From the line that includes "input [7,-3,2], class" to the closing line of the data, please transcribe every line exactly and add nothing.
=== DATASET EXTRACT ===
Below are the code and all the weights of a small trained network. Each question names an input and a class and asks about switching units off, where a switched-off unit gives its printed mean instead of its output.

import numpy as np


def w(rows, s, z=0):
    codes = np.array(rows[::2]) - 128.0
    scale = np.full(codes.shape[1], s)
    scale[-1] = z or s
    return codes * scale


def f(y):
    return y / 2 * (1 + np.tanh(0.7978845608 * (y + 0.044715 * y**3)))


def log_softmax(a):
    a = a - a.max(-1, keepdims=True)
    return a - np.log(np.exp(a).sum(-1, keepdims=True))


def net(x, mask):
    res = np.array(x, float).reshape(1, 3) / 4 @ E
    y = f(res @ A[0][:, :-1].T + A[0][:, -1])
    res = res + np.where(mask, y, B[0][:, -1]) @ B[0][:, :-1]
    return log_softmax(res[-1] @ U[:, :-1].T + U[:, -1])


A, B = {}, {}
E = w([
[122,56,137,168,96,171],'x0',
[129,90,128,144,247,115],'x1',
[138,95,124,65,103,65],'x2',
],0.013)
A[0] = w([
[129,145,133,35,55,54,73],'n1',
[150,148,112,44,78,77,132],'n2',
[157,168,158,165,106,149,113],'n3',
[115,41,132,80,75,105,179],'n4',
[118,94,137,185,198,150,93],'n5',
[114,156,129,216,67,209,122],'n6',
[120,153,150,117,45,153,124],'n7',
[111,151,102,161,106,147,43],'n8',
[130,242,118,73,160,85,119],'n9',
[157,147,125,81,142,146,173],'n10',
[123,230,132,83,4,119,177],'n11',
[130,148,137,192,79,176,100],'n12',
[138,57,119,100,114,116,81],'n13',
[130,175,120,137,183,125,176],'n14',
[91,135,126,114,143,98,100],'n15',
[140,156,137,139,183,126,98],'n16',
[149,129,112,168,135,135,93],'n17',
[169,115,91,149,105,123,97],'n18',
[123,75,114,167,136,124,134],'n19',
[131,125,100,137,134,93,7],'n20',
[134,124,107,157,53,138,4],'n21',
[118,38,143,85,109,118,91],'n22',
[131,149,121,139,206,154,199],'n23',
[98,153,138,148,173,107,123],'n24',
],0.014,0.003)
B[0] = w([
[70,68,139,88,101,121,216],'n1',
[80,84,150,98,91,126,203],'n2',
[118,142,109,158,110,143,151],'n3',
[178,106,138,152,122,64,194],'n4',
[121,81,129,90,190,151,198],'n5',
[135,119,115,167,59,194,209],'n6',
[126,190,86,94,122,97,194],'n7',
[133,139,117,140,99,140,141],'n8',
[171,195,207,148,100,107,220],'n9',
[115,135,153,128,116,129,147],'n10',
[128,133,83,3,111,139,253],'n11',
[165,135,142,132,70,163,179],'n12',
[141,109,106,174,128,98,159],'n13',
[113,162,137,142,164,107,174],'n14',
[94,146,119,162,107,103,142],'n15',
[113,151,119,138,163,110,163],'n16',
[108,119,104,138,130,139,136],'n17',
[158,129,134,116,125,119,133],'n18',
[171,102,111,134,159,144,164],'n19',
[118,144,121,147,104,117,128],'n20',
[142,178,95,108,135,90,169],'n21',
[167,109,114,175,133,85,173],'n22',
[95,125,144,122,191,144,191],'n23',
[120,142,140,121,159,119,159],'n24',
],0.043,0.015)
U = w([
[126,39,139,149,124,247,118],'0',
[108,45,207,134,55,52,17],'1',
[212,51,119,192,110,77,254],'2',
[99,89,111,85,218,140,126],'3',
[160,214,104,115,8,203,4],'4',
[87,208,239,149,155,105,126],'5',
[108,118,138,2,34,70,177],'6',
],0.0077,0.0022)

Each question gives the input, the list of numbers given to net, and the class t.
The units are the neurons (one row each of A and B). Each row of codes is followed by its name. A weight is (code - 128) times the scale printed after its matrix; where a second scale follows, it is the last column's (A, B and U).
mask holds one flag per neuron, in row order. A switched-off neuron (its flag False) gives its mean, the last column of its row in B, instead of its output. The means were averaged over made-up inputs and are rounded, as every weight is.
A unit's drop is (log p(t) with every unit on - log p(t) with that unit switched off) / (log p(t) with every unit on - log p(t) with every unit switched off).
The circuit of an input: a set's keep is (log p(t) with only the set's units on - log p(t) with every unit switched off) / (log p(t) with every unit on - log p(t) with every unit switched off). Starting from the 12 units with the biggest drops (on a tie, the unit counted first), units are removed one at a time, each time the one whose removal leaves the highest keep (on an exact tie, the one counted first), for as long as the keep stays at least 0.8.
circuit, biggest first: the units of the circuit, biggest drop first
most important unit: the unit with the biggest drop
top k neurons: the k neurons with the biggest drops, biggest first
drop when u is switched off: that unit's drop, to one decimal
input [2,-1,8], class 1: circuit, biggest first => [n4, n22]
input [6,-7,0], class 4: circuit, biggest first => [n6]
input [-7,2,4], class 5: circuit, biggest first => [n9, n11]
input [-1,5,4], class 5: top 2 neurons => [n11, n1]
input [5,6,-6], class 3: top 3 neurons => [n5, n23, n16]
input [0,2,0], class 3: top 2 neurons => [n9, n6]
input [5,0,-5], class 0: top 4 neurons => [n9, n11, n5, n7]
input [7,-3,2], class 2: top 2 neurons => [n4, n22]
input [4,-5,0], class 4: top 2 neurons => [n6, n12]
input [-2,2,-5], class 3: top 2 neurons => [n9, n5]
input [-4,5,-6], class 5: drop when n1 is switched off => 0.1
input [-1,5,1], class 3: drop when n9 is switched off => 0.2
input [8,8,-8], class 0: drop when n6 is switched off => 0.9
input [2,-7,-7], class 4: drop when n19 is switched off => 0.0
input [6,6,1], class 3: most important unit => n5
===
ANSWER AREA
input [7,-3,2], class 2: top 2 neurons => [n4, n22]
input [4,-5,0], class 4: top 2 neurons => [n6, n12]
input [-2,2,-5], class 3: top 2 neurons => [n9, n5]
input [-4,5,-6], class 5: drop when n1 is switched off => 0.1
input [-1,5,1], class 3: drop when n9 is switched off => 0.2
input [8,8,-8], class 0: drop when n6 is switched off => 0.9
input [2,-7,-7], class 4: drop when n19 is switched off => 0.0
input [6,6,1], class 3: most important unit => n5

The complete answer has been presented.